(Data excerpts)
A small network was trained on made-up records. Each row is its average activation on records with the value named, seen along a few directions.
Values that are neighbours, or in one group, have similar rows; names and order tell nothing.
In the rows, 500 means zero.
Strong random noise was added to every row along 15 fixed directions; ignore it. To show where, here is one row again and again, with new noise each time:
[470 407 453 409 617 580 442 473 608 471 669 337 532 304 444 419 395 632
 412 473 385 394 486 571 579 365 548 399 550]
[401 589 588 457 553 642 450 573 590 488 525 543 445 454 407 456 505 552
 549 478 554 514 616 602 502 548 379 645 435]
[456 481 639 680 485 348 590 556 260 396 511 562 537 484 541 579 466 402
 473 604 534 433 499 449 312 431 558 576 416]
[438 697 523 372 538 680 366 553 449 470 627 361 411 499 454 499 425 618
 459 392 407 393 415 576 608 353 580 511 435]
[481 461 544 527 550 627 561 562 456 559 660 403 573 345 291 637 299 370
 591 607 486 397 462 656 533 463 485 638 574]
[500 257 351 554 533 640 464 626 708 637 615 326 645 364 575 465 481 741
 599 551 518 682 476 511 481 771 469 397 439]
[431 537 529 356 501 564 448 400 505 428 552 670 418 486 318 556 594 555
 495 434 556 470 607 653 443 445 270 648 618]
[552 615 627 650 487 632 633 778 380 445 361 645 504 438 467 327 458 445
 539 458 610 640 589 499 611 552 624 534 398]
[609 383 434 531 531 518 608 529 514 619 387 475 499 583 595 611 496 349
 447 426 517 535 544 547 673 436 420 488 655]
[505 497 335 533 369 479 510 417 408 299 540 616 606 396 577 286 602 867
 488 617 556 457 407 499 474 418 594 280 607]
[493 457 680 568 452 473 477 552 530 599 373 567 606 560 578 486 634 416
 511 505 526 526 537 477 502 547 483 493 451]
[552 347 506 536 547 508 448 557 584 576 529 507 699 417 435 404 536 521
 536 501 464 555 401 420 421 545 541 244 498]
[570 413 364 554 402 538 539 492 573 569 449 472 520 637 519 440 352 467
 560 523 479 644 459 364 716 547 619 599 471]
[436 287 420 477 639 401 682 422 717 556 600 341 657 563 332 576 199 415
 597 536 592 569 539 362 502 550 412 621 438]
[507 471 550 397 416 550 457 239 713 589 508 432 567 547 364 289 510 588
 565 664 558 404 500 637 536 559 491 335 642]
[517 449 589 522 444 531 310 387 477 450 586 649 659 539 376 282 553 620
 491 545 456 403 411 409 435 265 653 288 530]
[621 505 471 507 446 560 451 621 300 381 469 616 275 424 491 379 528 534
 340 306 373 680 517 474 539 514 665 481 463]


PUDUS, 9 values:
rogi: [588 617 503 566 530 433 490 488 484 574 434 537 486 682 427 513 419 301
 587 538 518 497 378 406 422 555 569 424 487]
surig: [466 373 576 556 466 723 474 664 505 593 639 447 615 137 508 635 556 549
 562 442 441 535 591 683 613 540 492 691 543]
rinub: [384 326 475 581 573 432 399 444 663 481 530 584 498 516 775 554 580 662
 430 577 532 420 794 435 550 307 392 761 479]
neve: [357 547 551 460 562 412 480 412 633 454 574 306 590 529 560 395 397 613
 504 588 493 419 452 362 440 527 586 446 292]
befu: [587 420 383 602 451 575 373 560 484 579 524 367 289 455 615 472 498 516
 501 505 393 694 543 489 372 718 592 505 367]
palit: [561 625 391 424 727 560 422 612 477 377 533 648 343 442 327 498 500 456
 442 306 450 500 522 459 450 352 460 399 565]
kudo: [505 488 371 482 654 484 322 495 534 515 627 484 451 582 535 609 535 451
 470 476 372 421 369 409 320 361 385 348 497]
topu: [554 427 393 630 573 443 553 403 724 499 431 481 302 468 527 252 352 378
 502 701 492 544 641 439 464 645 517 498 470]
teg: [679 471 382 582 487 645 466 551 420 627 547 561 421 662 385 598 401 367
 615 529 587 603 493 523 430 567 525 454 619]
PUDUS is arranged as 3 separate groups.
Which other values are in the same group as neve? Give them in the order they are listed.
Answer: kudo, topu
Which other values are in the same group as rogi? Give them in the order they are listed.
Answer: rinub, palit, teg

NILAZ, 9 values:
bofo: [489 580 400 421 369 487 352 573 612 598 275 780 569 652 713 566 861 567
 577 474 520 596 464 418 606 601 293 551 516]
ves: [414 350 198 391 375 464 387 179 822 649 590 270 605 599 750 585 609 883
 596 637 502 448 430 513 576 634 382 473 657]
dur: [630 524 320 525 649 550 623 797 587 567 302 595 444 276 558 484 571 221
 493 373 381 650 416 464 614 634 350 333 565]
goded: [483 646 802 525 437 475 573 582 440 583 365 593 958 524 469 442 540 439
 598 422 584 356 370 371 717 280 746 423 453]
gir: [498 699 593 120 633 384 311 241 717 415 606 274 278 437 217 187 401 488
 321 400 218 288 355 507 494 444 696 190 454]
kimoz: [514 565 607 344 474 617 474 458 731 700 292 386 345 551 446 370 620 403
 516 360 468 691 622 640 619 801 359 454 463]
bap: [609 391 322 468 513 344 693 662 285 430 524 250 246 424 696 804 411 397
 324 282 385 745 481 503 453 749 510 591 428]
bof: [505 381 417 540 760 625 370 653 718 664 474 274 440 409 735 554 652 508
 407 409 433 520 575 602 379 550 275 215 487]
vefik: [412 670 273 323 269 380 497 423 642 400 261 683 448 410 663 469 749 624
 534 561 434 566 405 473 723 796 365 693 558]
NILAZ is arranged as 3 separate groups.
Which other values are in the same group as bap? Give them in the order they are listed.
Answer: dur, kimoz, bof
Which other values are in the same group as vefik? Give them in the order they are listed.
Answer: bofo, gir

- [What is expected]: Output the lines above verbatim and in full.

- [The completed task]:
A small network was trained on made-up records. Each row is its average activation on records with the value named, seen along a few directions.
Values that are neighbours, or in one group, have similar rows; names and order tell nothing.
In the rows, 500 means zero.
Strong random noise was added to every row along 15 fixed directions; ignore it. To show where, here is one row again and again, with new noise each time:
[470 407 453 409 617 580 442 473 608 471 669 337 532 304 444 419 395 632
 412 473 385 394 486 571 579 365 548 399 550]
[401 589 588 457 553 642 450 573 590 488 525 543 445 454 407 456 505 552
 549 478 554 514 616 602 502 548 379 645 435]
[456 481 639 680 485 348 590 556 260 396 511 562 537 484 541 579 466 402
 473 604 534 433 499 449 312 431 558 576 416]
[438 697 523 372 538 680 366 553 449 470 627 361 411 499 454 499 425 618
 459 392 407 393 415 576 608 353 580 511 435]
[481 461 544 527 550 627 561 562 456 559 660 403 573 345 291 637 299 370
 591 607 486 397 462 656 533 463 485 638 574]
[500 257 351 554 533 640 464 626 708 637 615 326 645 364 575 465 481 741
 599 551 518 682 476 511 481 771 469 397 439]
[431 537 529 356 501 564 448 400 505 428 552 670 418 486 318 556 594 555
 495 434 556 470 607 653 443 445 270 648 618]
[552 615 627 650 487 632 633 778 380 445 361 645 504 438 467 327 458 445
 539 458 610 640 589 499 611 552 624 534 398]
[609 383 434 531 531 518 608 529 514 619 387 475 499 583 595 611 496 349
 447 426 517 535 544 547 673 436 420 488 655]
[505 497 335 533 369 479 510 417 408 299 540 616 606 396 577 286 602 867
 488 617 556 457 407 499 474 418 594 280 607]
[493 457 680 568 452 473 477 552 530 599 373 567 606 560 578 486 634 416
 511 505 526 526 537 477 502 547 483 493 451]
[552 347 506 536 547 508 448 557 584 576 529 507 699 417 435 404 536 521
 536 501 464 555 401 420 421 545 541 244 498]
[570 413 364 554 402 538 539 492 573 569 449 472 520 637 519 440 352 467
 560 523 479 644 459 364 716 547 619 599 471]
[436 287 420 477 639 401 682 422 717 556 600 341 657 563 332 576 199 415
 597 536 592 569 539 362 502 550 412 621 438]
[507 471 550 397 416 550 457 239 713 589 508 432 567 547 364 289 510 588
 565 664 558 404 500 637 536 559 491 335 642]
[517 449 589 522 444 531 310 387 477 450 586 649 659 539 376 282 553 620
 491 545 456 403 411 409 435 265 653 288 530]
[621 505 471 507 446 560 451 621 300 381 469 616 275 424 491 379 528 534
 340 306 373 680 517 474 539 514 665 481 463]


PUDUS, 9 values:
rogi: [588 617 503 566 530 433 490 488 484 574 434 537 486 682 427 513 419 301
 587 538 518 497 378 406 422 555 569 424 487]
surig: [466 373 576 556 466 723 474 664 505 593 639 447 615 137 508 635 556 549
 562 442 441 535 591 683 613 540 492 691 543]
rinub: [384 326 475 581 573 432 399 444 663 481 530 584 498 516 775 554 580 662
 430 577 532 420 794 435 550 307 392 761 479]
neve: [357 547 551 460 562 412 480 412 633 454 574 306 590 529 560 395 397 613
 504 588 493 419 452 362 440 527 586 446 292]
befu: [587 420 383 602 451 575 373 560 484 579 524 367 289 455 615 472 498 516
 501 505 393 694 543 489 372 718 592 505 367]
palit: [561 625 391 424 727 560 422 612 477 377 533 648 343 442 327 498 500 456
 442 306 450 500 522 459 450 352 460 399 565]
kudo: [505 488 371 482 654 484 322 495 534 515 627 484 451 582 535 609 535 451
 470 476 372 421 369 409 320 361 385 348 497]
topu: [554 427 393 630 573 443 553 403 724 499 431 481 302 468 527 252 352 378
 502 701 492 544 641 439 464 645 517 498 470]
teg: [679 471 382 582 487 645 466 551 420 627 547 561 421 662 385 598 401 367
 615 529 587 603 493 523 430 567 525 454 619]
PUDUS is arranged as 3 separate groups.
Which other values are in the same group as neve? Give them in the order they are listed.
Answer: kudo, topu
Which other values are in the same group as rogi? Give them in the order they are listed.
Answer: rinub, palit, teg

NILAZ, 9 values:
bofo: [489 580 400 421 369 487 352 573 612 598 275 780 569 652 713 566 861 567
 577 474 520 596 464 418 606 601 293 551 516]
ves: [414 350 198 391 375 464 387 179 822 649 590 270 605 599 750 585 609 883
 596 637 502 448 430 513 576 634 382 473 657]
dur: [630 524 320 525 649 550 623 797 587 567 302 595 444 276 558 484 571 221
 493 373 381 650 416 464 614 634 350 333 565]
goded: [483 646 802 525 437 475 573 582 440 583 365 593 958 524 469 442 540 439
 598 422 584 356 370 371 717 280 746 423 453]
gir: [498 699 593 120 633 384 311 241 717 415 606 274 278 437 217 187 401 488
 321 400 218 288 355 507 494 444 696 190 454]
kimoz: [514 565 607 344 474 617 474 458 731 700 292 386 345 551 446 370 620 403
 516 360 468 691 622 640 619 801 359 454 463]
bap: [609 391 322 468 513 344 693 662 285 430 524 250 246 424 696 804 411 397
 324 282 385 745 481 503 453 749 510 591 428]
bof: [505 381 417 540 760 625 370 653 718 664 474 274 440 409 735 554 652 508
 407 409 433 520 575 602 379 550 275 215 487]
vefik: [412 670 273 323 269 380 497 423 642 400 261 683 448 410 663 469 749 624
 534 561 434 566 405 473 723 796 365 693 558]
NILAZ is arranged as 3 separate groups.
Which other values are in the same group as bap? Give them in the order they are listed.
Answer: dur, kimoz, bof
Which other values are in the same group as vefik? Give them in the order they are listed.
Answer: bofo, gir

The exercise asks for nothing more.